◆ **Records excerpted from a collection**:
A small network was shown many inputs. Here are its activations along a few directions, one row for each input.
In each table, some parts of the input vary, and every possible input appears once, in random order.
Descriptions start from the smaller parts, as in this example, which fits no table here: values(2) and (point or ring(9) or (ring(5) and line(6))).
Shared parts are said once, and a part with two or three values counts as separate values.

Other details of the inputs vary at random and push rows far along two fixed directions, the same in every table; ignore that.

Rows:
row 1: [  0 -16 -10   0  -8  25 -18 -16 -20   5 -16  -9   9   5]
row 2: [-10 -18  13 -15   9  49 -80  -7   1  39 -49 -24 -24  35]
row 3: [ 18 -13 -32  21 -34  14  24  15 -36 -11  -3   7  -2  38]
row 4: [ 16  15  -7 -10 -12 -40  45  46   0 -24  40  30  -3   7]
row 5: [ -5  27   2  -8   3 -51  31  18  32 -23  45  33   1 -35]
row 6: [-22 -20   2 -15  23  53 -63 -45  -5  34 -28 -38   9  -6]
row 7: [ 22   9 -22  -1  -5   1  61   7 -19 -30  35  26   3  -3]
row 8: [ 35   0 -16  -3   0  42  21  43  -1 -17   2  19 -37  62]
row 9: [-34  17  33 -15  25 -36 -39 -19  38  11  14 -10  12 -48]
row 10: [ -2 -10  24 -12  22  54 -67  -9   7  31 -30 -28 -30  28]
row 11: [ 52 -26 -25  13 -20  23  65  12   6  20 -34  -9   7  33]
row 12: [ 25 -29 -12  21 -27  35  16  51 -23 -11 -23  26 -40  96]
row 13: [  1  16  11   3 -19 -51  35  32   9 -27  29  33   1  -5]
row 14: [-35  18  15  15  15 -34 -25 -43  -6   2  -2 -31  29 -60]
row 15: [ 44 -36 -37   9 -43  69  55  31 -32 -26   3  26 -25  91]
row 16: [ 18   3 -10  10 -19  -5  40   6 -27 -30  15   8   8   8]
row 17: [ -9 -27 -17 -17  23  77 -52 -40  -5  29 -36 -27  -9  11]
row 18: [ -2  30  19  -3   1 -67  25  22   6 -29  28  14   8 -29]
row 19: [-18   8  -5  19 -15 -45  31 -14 -11 -22  18   7  24 -24]
row 20: [ -8   5   1   6 -16 -37  31 -16  -7 -23  24  16  23 -32]
row 21: [-30  27  12 -22  30 -29 -38 -13  37  17  13  -6   6 -64]
row 22: [ 40   5   6   9  -3 -46  62  45  34  17  -4  17  18 -12]
row 23: [-21  14  18  -7  23 -26 -14 -45   4   1  22 -21  27 -66]
row 24: [-21 -21   7   0  10  40 -79  -3  -1  37 -58 -32 -27  39]
row 25: [-35  14   6 -12  26 -12 -14 -54  19  10  18  -8  27 -64]
row 26: [-17   8  23  11  10  -2 -50  -2   0  18 -24 -19 -16  -4]
Description of these inputs: values(2) and (point or (values(3) and line(4))).
The inputs of row 7 and row 8 match in every part but the values(2) part. If row 17 is changed in the same way as row 7 into row 8, which row does it become?
Answer: row 21
Which other rows does row 6 become when the values(3) part takes its other values? List them by row number.
Answer: row 15, row 23
Start at row 24 and move only the line(4) part, one step at a time. The first step leads to row 2. Which rows follow, in order?
Answer: row 4, row 21
Which other rows does row 2 become when the values(2) part takes its other values? List them by row number.
Answer: row 1
Which other rows does row 22 become when the values(2) part takes its other values? List them by row number.
Answer: row 11

Rows:
row 27: [ 26 -10 -34  16 -47  -5  75  41 -36 -41  23  37  -1  53]
row 28: [ 54   0 -24  19 -28   4  90  42 -24 -24  12  18  -3  37]
row 29: [-17  35  10   5  10 -57  16 -19 -11 -33  47   1  22 -56]
row 30: [ -6  28   6  -1  14 -62  25 -19   2 -13  29  -9  35 -69]
row 31: [ 39 -11 -25  22 -39 -18  86  35 -15 -25   9  29  10  28]
row 32: [ 25 -33 -15   0  -5  99 -29  -1 -38  11 -42 -25 -34  77]
row 33: [-37 -14  13 -23  33  48 -86 -60  15  38 -30 -35   6 -33]
row 34: [  8 -36 -19 -10  -7 111 -32  -7 -26   8 -33   3 -40  82]
row 35: [ -7  18   5  -9  10 -52  37 -20  30   1  27   6  36 -69]
row 36: [ -44    2   46  -24   51    8 -117  -16   61   56  -37  -32  -25  -29]
row 37: [ -28   36   37    1    8 -104  -14   29   43   -2   26   16   10  -51]
row 38: [-20  20   3   3  -2 -78  18 -25  12  -9  26   5  46 -73]
row 39: [-41 -12  15 -19  42  33 -83 -69  27  55 -35 -45  13 -50]
row 40: [ 26 -19  12   0   5  76 -57  54   0  27 -55 -11 -68  95]
row 41: [ 21  -7 -29  20 -46  -3  70  36 -41 -49  30  41  -9  57]
The inputs of row 31 and row 28 match in every part but one. If row 27 is changed in the same way as row 31 into row 28, which row does it become?
Answer: row 32
What do these inputs look like to the network?
Answer: values(3) and (point or line(4))
Which other rows does row 34 become when the values(3) part takes its other values? List them by row number.
Answer: row 29, row 41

◆ **TASK BRIEF**: Could you reproduce exactly the lines of the entries above, from the one with "Which other rows does row 2 become" through the one with "row 33: [-37", and nothing else?

◆ **SOLUTION FOR THIS EXERCISE**:
Which other rows does row 2 become when the values(2) part takes its other values? List them by row number.
Answer: row 1
Which other rows does row 22 become when the values(2) part takes its other values? List them by row number.
Answer: row 11

Rows:
row 27: [ 26 -10 -34  16 -47  -5  75  41 -36 -41  23  37  -1  53]
row 28: [ 54   0 -24  19 -28   4  90  42 -24 -24  12  18  -3  37]
row 29: [-17  35  10   5  10 -57  16 -19 -11 -33  47   1  22 -56]
row 30: [ -6  28   6  -1  14 -62  25 -19   2 -13  29  -9  35 -69]
row 31: [ 39 -11 -25  22 -39 -18  86  35 -15 -25   9  29  10  28]
row 32: [ 25 -33 -15   0  -5  99 -29  -1 -38  11 -42 -25 -34  77]
row 33: [-37 -14  13 -23  33  48 -86 -60  15  38 -30 -35   6 -33]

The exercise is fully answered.